EXERCISE REQUIREMENTS: Every line below should be repeated exactly.

──────── RECORDS FOR PROCESSING ────────

Here is a tiny trained network, its code and every weight. The questions are about switching its units off for an input and a target symbol, where a switched-off unit gives its printed mean instead of its output.

import numpy as np


def w(rows, s, z=0):
    codes = np.array(rows[::2]) - 128.0
    scale = np.full(codes.shape[1], s)
    scale[-1] = z or s
    return codes * scale


def f(y):
    return np.maximum(y, 0)


def softmax(a):
    e = np.exp(a - a.max(-1, keepdims=True))
    return e / e.sum(-1, keepdims=True)


def log_softmax(a):
    a = a - a.max(-1, keepdims=True)
    return a - np.log(np.exp(a).sum(-1, keepdims=True))


def net(x, mask):
    ids = ['γηξπτφω'.index(c) for c in x.split()]
    T = len(ids)
    res = E[ids] + P[:T]
    r = res
    for j in range(3):
        rows = slice(3 * j, 3 * j + 3)
        q, k, v = (r @ M[0][rows].T for M in (Q, K, V))
        z = softmax(np.where(np.tri(T) > 0, q @ k.T / 3**0.5, -1e9)) @ v
        o = O[0][rows]
        res = res + np.where(mask[j], z, o[:, -1]) @ o[:, :-1]
    y = f(res @ A[0][:, :-1].T + A[0][:, -1])
    res = res + np.where(mask[3:7], y, B[0][:, -1]) @ B[0][:, :-1]
    return log_softmax(res[-1] @ U[:, :-1].T + U[:, -1])


Q, K, V, O, A, B = {}, {}, {}, {}, {}, {}
E = w([
[79,37,112,162,203],'γ',
[172,178,112,165,187],'η',
[123,172,70,163,99],'ξ',
[89,82,164,178,209],'π',
[254,93,121,187,102],'τ',
[124,119,85,128,58],'φ',
[100,147,100,98,178],'ω',
],0.012)
P = w([
[141,109,2,185,170],'0',
[121,111,51,201,133],'1',
[163,55,65,38,219],'2',
[172,138,2,120,185],'3',
[117,131,91,203,108],'4',
[154,58,112,47,190],'5',
[174,151,31,105,167],'6',
[107,155,125,186,86],'7',
[147,72,150,39,166],'8',
[182,166,57,95,140],'9',
[114,131,133,205,66],'10',
],0.0083)
Q[0] = w([
[121,156,111,99,68],'h1',
[78,95,188,195,96],'h1',
[165,104,197,49,167],'h1',
[166,168,49,143,188],'h2',
[139,104,92,76,118],'h2',
[131,177,194,102,127],'h2',
[114,128,254,81,97],'h3',
[136,120,77,114,88],'h3',
[169,94,195,192,82],'h3',
],0.033)
K[0] = w([
[197,125,36,161,110],'h1',
[232,9,164,179,172],'h1',
[21,142,105,143,239],'h1',
[112,207,252,89,115],'h2',
[125,126,121,54,64],'h2',
[238,100,104,157,166],'h2',
[42,69,36,158,220],'h3',
[177,167,92,101,19],'h3',
[189,33,84,215,125],'h3',
],0.023)
V[0] = w([
[209,115,178,161,143],'h1',
[9,125,152,111,108],'h1',
[121,183,144,40,59],'h1',
[65,108,195,86,101],'h2',
[27,217,87,77,168],'h2',
[144,101,86,82,85],'h2',
[150,94,204,157,158],'h3',
[48,40,135,122,115],'h3',
[158,82,140,103,70],'h3',
],0.015)
O[0] = w([
[92,196,182,102,171,108],'h1',
[95,122,2,125,104,16],'h1',
[186,173,78,109,167,2],'h1',
[42,89,148,157,106,9],'h2',
[72,196,88,38,189,204],'h2',
[100,169,124,102,52,138],'h2',
[195,166,169,92,144,55],'h3',
[106,158,193,89,45,62],'h3',
[163,111,87,74,115,102],'h3',
],0.012,0.0087)
A[0] = w([
[127,227,61,215,146,167],'n1',
[192,92,69,70,54,97],'n2',
[153,245,71,227,62,2],'n3',
[186,252,77,254,80,88],'n4',
],0.016,0.0062)
B[0] = w([
[103,197,131,176,94,252],'n1',
[86,123,141,81,66,179],'n2',
[254,131,135,186,78,172],'n3',
[116,31,143,35,214,203],'n4',
],0.021,0.014)
U = w([
[54,89,174,207,6,2],'γ',
[121,189,215,92,130,94],'η',
[238,130,15,172,123,208],'ξ',
[37,19,77,201,131,121],'π',
[118,130,32,3,215,138],'τ',
[159,112,104,70,55,85],'φ',
[68,230,64,136,56,210],'ω',
],0.0043,0.0054)

Each question gives the input, a string of symbols that net reads in full, and the target symbol t.
The units are the heads (3 rows each of Q, K, V and O) and the neurons (one row each of A and B). Each row of codes is followed by its name. A weight is (code - 128) times the scale printed after its matrix; where a second scale follows, it is the last column's (O, A, B and U).
mask holds one flag per unit, heads first, then neurons. A switched-off unit (its flag False) gives its mean, the last column of its rows in O or B, instead of its output. The means were averaged over made-up inputs and are rounded, as every weight is.
A unit's drop is (log p(t) with every unit on - log p(t) with that unit switched off) / (log p(t) with every unit on - log p(t) with every unit switched off).
The circuit of an input: a set's keep is (log p(t) with only the set's units on - log p(t) with every unit switched off) / (log p(t) with every unit on - log p(t) with every unit switched off). Starting from all 7 units, units are removed one at a time, each time the one whose removal leaves the highest keep (on an exact tie, the one counted first), for as long as the keep stays at least 0.8.
circuit, biggest first: the units of the circuit, biggest drop first
top k neurons: the k neurons with the biggest drops, biggest first
which heads matter: for each layer, one digit per head in row order, 1 if its drop is at least 0.15 and else 0, layers parted by /
input τ ω ξ ξ ξ γ τ τ η ξ, target τ: which heads matter : 001
input ξ φ ξ φ, target φ: which heads matter : 110
input ξ ξ ω ξ, target ω: which heads matter : 010
input ω ω ξ η, target ω: which heads matter : 010
input φ ξ ω ω η, target τ: which heads matter : 010
input τ ω τ τ ω γ ω ω η τ, target ω: top 2 neurons : (n1, n2)
input γ γ γ ω ξ ξ ξ ξ ξ ω ξ, target ξ: circuit, biggest first : (n3, h1)
input ξ φ ξ τ π ξ τ ξ γ π, target π: which heads matter : 110
input π ω π ω ω ω ξ ω ω ξ, target ω: circuit, biggest first : (n1, h3)
input ω ξ ξ τ φ τ, target γ: circuit, biggest first : (n2, h2)
input ω ω γ φ ξ γ ξ ω γ ω π, target γ: circuit, biggest first : (h3, h1, h2)
input ξ π π η, target π: which heads matter : 011
input ξ ξ τ ω, target ω: top 2 neurons : (n1, n4)
input ξ ξ ω ξ ω ξ η, target ω: top neuron : (n1)
input ξ γ ξ ω ω ξ γ γ, target π: circuit, biggest first : (n1, h1)
input γ γ ξ ξ ω, target ω: top neuron : (n4)
input τ ω φ, target γ: circuit, biggest first : (n2, h2, h3)
input ξ ξ τ, target φ: circuit, biggest first : (n2, h3, h1)
input ξ ω ξ ω ξ τ η, target τ: circuit, biggest first : (n4, h1)
input τ ω ω γ, target ω: circuit, biggest first : (n4)
input τ ω ξ ω τ φ ξ, target φ: top 2 neurons : (n3, n2)
input γ φ η ξ τ ω ξ γ ω γ, target ω: which heads matter : 100
input ξ γ π τ ξ ξ γ ω ξ φ, target ω: which heads matter : 111
input ξ ξ ω τ ξ ω ξ ξ ξ ξ, target ξ: which heads matter : 101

────────

EXERCISE SOLUTION:
Here is a tiny trained network, its code and every weight. The questions are about switching its units off for an input and a target symbol, where a switched-off unit gives its printed mean instead of its output.

import numpy as np


def w(rows, s, z=0):
    codes = np.array(rows[::2]) - 128.0
    scale = np.full(codes.shape[1], s)
    scale[-1] = z or s
    return codes * scale


def f(y):
    return np.maximum(y, 0)


def softmax(a):
    e = np.exp(a - a.max(-1, keepdims=True))
    return e / e.sum(-1, keepdims=True)


def log_softmax(a):
    a = a - a.max(-1, keepdims=True)
    return a - np.log(np.exp(a).sum(-1, keepdims=True))


def net(x, mask):
    ids = ['γηξπτφω'.index(c) for c in x.split()]
    T = len(ids)
    res = E[ids] + P[:T]
    r = res
    for j in range(3):
        rows = slice(3 * j, 3 * j + 3)
        q, k, v = (r @ M[0][rows].T for M in (Q, K, V))
        z = softmax(np.where(np.tri(T) > 0, q @ k.T / 3**0.5, -1e9)) @ v
        o = O[0][rows]
        res = res + np.where(mask[j], z, o[:, -1]) @ o[:, :-1]
    y = f(res @ A[0][:, :-1].T + A[0][:, -1])
    res = res + np.where(mask[3:7], y, B[0][:, -1]) @ B[0][:, :-1]
    return log_softmax(res[-1] @ U[:, :-1].T + U[:, -1])


Q, K, V, O, A, B = {}, {}, {}, {}, {}, {}
E = w([
[79,37,112,162,203],'γ',
[172,178,112,165,187],'η',
[123,172,70,163,99],'ξ',
[89,82,164,178,209],'π',
[254,93,121,187,102],'τ',
[124,119,85,128,58],'φ',
[100,147,100,98,178],'ω',
],0.012)
P = w([
[141,109,2,185,170],'0',
[121,111,51,201,133],'1',
[163,55,65,38,219],'2',
[172,138,2,120,185],'3',
[117,131,91,203,108],'4',
[154,58,112,47,190],'5',
[174,151,31,105,167],'6',
[107,155,125,186,86],'7',
[147,72,150,39,166],'8',
[182,166,57,95,140],'9',
[114,131,133,205,66],'10',
],0.0083)
Q[0] = w([
[121,156,111,99,68],'h1',
[78,95,188,195,96],'h1',
[165,104,197,49,167],'h1',
[166,168,49,143,188],'h2',
[139,104,92,76,118],'h2',
[131,177,194,102,127],'h2',
[114,128,254,81,97],'h3',
[136,120,77,114,88],'h3',
[169,94,195,192,82],'h3',
],0.033)
K[0] = w([
[197,125,36,161,110],'h1',
[232,9,164,179,172],'h1',
[21,142,105,143,239],'h1',
[112,207,252,89,115],'h2',
[125,126,121,54,64],'h2',
[238,100,104,157,166],'h2',
[42,69,36,158,220],'h3',
[177,167,92,101,19],'h3',
[189,33,84,215,125],'h3',
],0.023)
V[0] = w([
[209,115,178,161,143],'h1',
[9,125,152,111,108],'h1',
[121,183,144,40,59],'h1',
[65,108,195,86,101],'h2',
[27,217,87,77,168],'h2',
[144,101,86,82,85],'h2',
[150,94,204,157,158],'h3',
[48,40,135,122,115],'h3',
[158,82,140,103,70],'h3',
],0.015)
O[0] = w([
[92,196,182,102,171,108],'h1',
[95,122,2,125,104,16],'h1',
[186,173,78,109,167,2],'h1',
[42,89,148,157,106,9],'h2',
[72,196,88,38,189,204],'h2',
[100,169,124,102,52,138],'h2',
[195,166,169,92,144,55],'h3',
[106,158,193,89,45,62],'h3',
[163,111,87,74,115,102],'h3',
],0.012,0.0087)
A[0] = w([
[127,227,61,215,146,167],'n1',
[192,92,69,70,54,97],'n2',
[153,245,71,227,62,2],'n3',
[186,252,77,254,80,88],'n4',
],0.016,0.0062)
B[0] = w([
[103,197,131,176,94,252],'n1',
[86,123,141,81,66,179],'n2',
[254,131,135,186,78,172],'n3',
[116,31,143,35,214,203],'n4',
],0.021,0.014)
U = w([
[54,89,174,207,6,2],'γ',
[121,189,215,92,130,94],'η',
[238,130,15,172,123,208],'ξ',
[37,19,77,201,131,121],'π',
[118,130,32,3,215,138],'τ',
[159,112,104,70,55,85],'φ',
[68,230,64,136,56,210],'ω',
],0.0043,0.0054)

Each question gives the input, a string of symbols that net reads in full, and the target symbol t.
The units are the heads (3 rows each of Q, K, V and O) and the neurons (one row each of A and B). Each row of codes is followed by its name. A weight is (code - 128) times the scale printed after its matrix; where a second scale follows, it is the last column's (O, A, B and U).
mask holds one flag per unit, heads first, then neurons. A switched-off unit (its flag False) gives its mean, the last column of its rows in O or B, instead of its output. The means were averaged over made-up inputs and are rounded, as every weight is.
A unit's drop is (log p(t) with every unit on - log p(t) with that unit switched off) / (log p(t) with every unit on - log p(t) with every unit switched off).
The circuit of an input: a set's keep is (log p(t) with only the set's units on - log p(t) with every unit switched off) / (log p(t) with every unit on - log p(t) with every unit switched off). Starting from all 7 units, units are removed one at a time, each time the one whose removal leaves the highest keep (on an exact tie, the one counted first), for as long as the keep stays at least 0.8.
circuit, biggest first: the units of the circuit, biggest drop first
top k neurons: the k neurons with the biggest drops, biggest first
which heads matter: for each layer, one digit per head in row order, 1 if its drop is at least 0.15 and else 0, layers parted by /
input τ ω ξ ξ ξ γ τ τ η ξ, target τ: which heads matter : 001
input ξ φ ξ φ, target φ: which heads matter : 110
input ξ ξ ω ξ, target ω: which heads matter : 010
input ω ω ξ η, target ω: which heads matter : 010
input φ ξ ω ω η, target τ: which heads matter : 010
input τ ω τ τ ω γ ω ω η τ, target ω: top 2 neurons : (n1, n2)
input γ γ γ ω ξ ξ ξ ξ ξ ω ξ, target ξ: circuit, biggest first : (n3, h1)
input ξ φ ξ τ π ξ τ ξ γ π, target π: which heads matter : 110
input π ω π ω ω ω ξ ω ω ξ, target ω: circuit, biggest first : (n1, h3)
input ω ξ ξ τ φ τ, target γ: circuit, biggest first : (n2, h2)
input ω ω γ φ ξ γ ξ ω γ ω π, target γ: circuit, biggest first : (h3, h1, h2)
input ξ π π η, target π: which heads matter : 011
input ξ ξ τ ω, target ω: top 2 neurons : (n1, n4)
input ξ ξ ω ξ ω ξ η, target ω: top neuron : (n1)
input ξ γ ξ ω ω ξ γ γ, target π: circuit, biggest first : (n1, h1)
input γ γ ξ ξ ω, target ω: top neuron : (n4)
input τ ω φ, target γ: circuit, biggest first : (n2, h2, h3)
input ξ ξ τ, target φ: circuit, biggest first : (n2, h3, h1)
input ξ ω ξ ω ξ τ η, target τ: circuit, biggest first : (n4, h1)
input τ ω ω γ, target ω: circuit, biggest first : (n4)
input τ ω ξ ω τ φ ξ, target φ: top 2 neurons : (n3, n2)
input γ φ η ξ τ ω ξ γ ω γ, target ω: which heads matter : 100
input ξ γ π τ ξ ξ γ ω ξ φ, target ω: which heads matter : 111
input ξ ξ ω τ ξ ω ξ ξ ξ ξ, target ξ: which heads matter : 101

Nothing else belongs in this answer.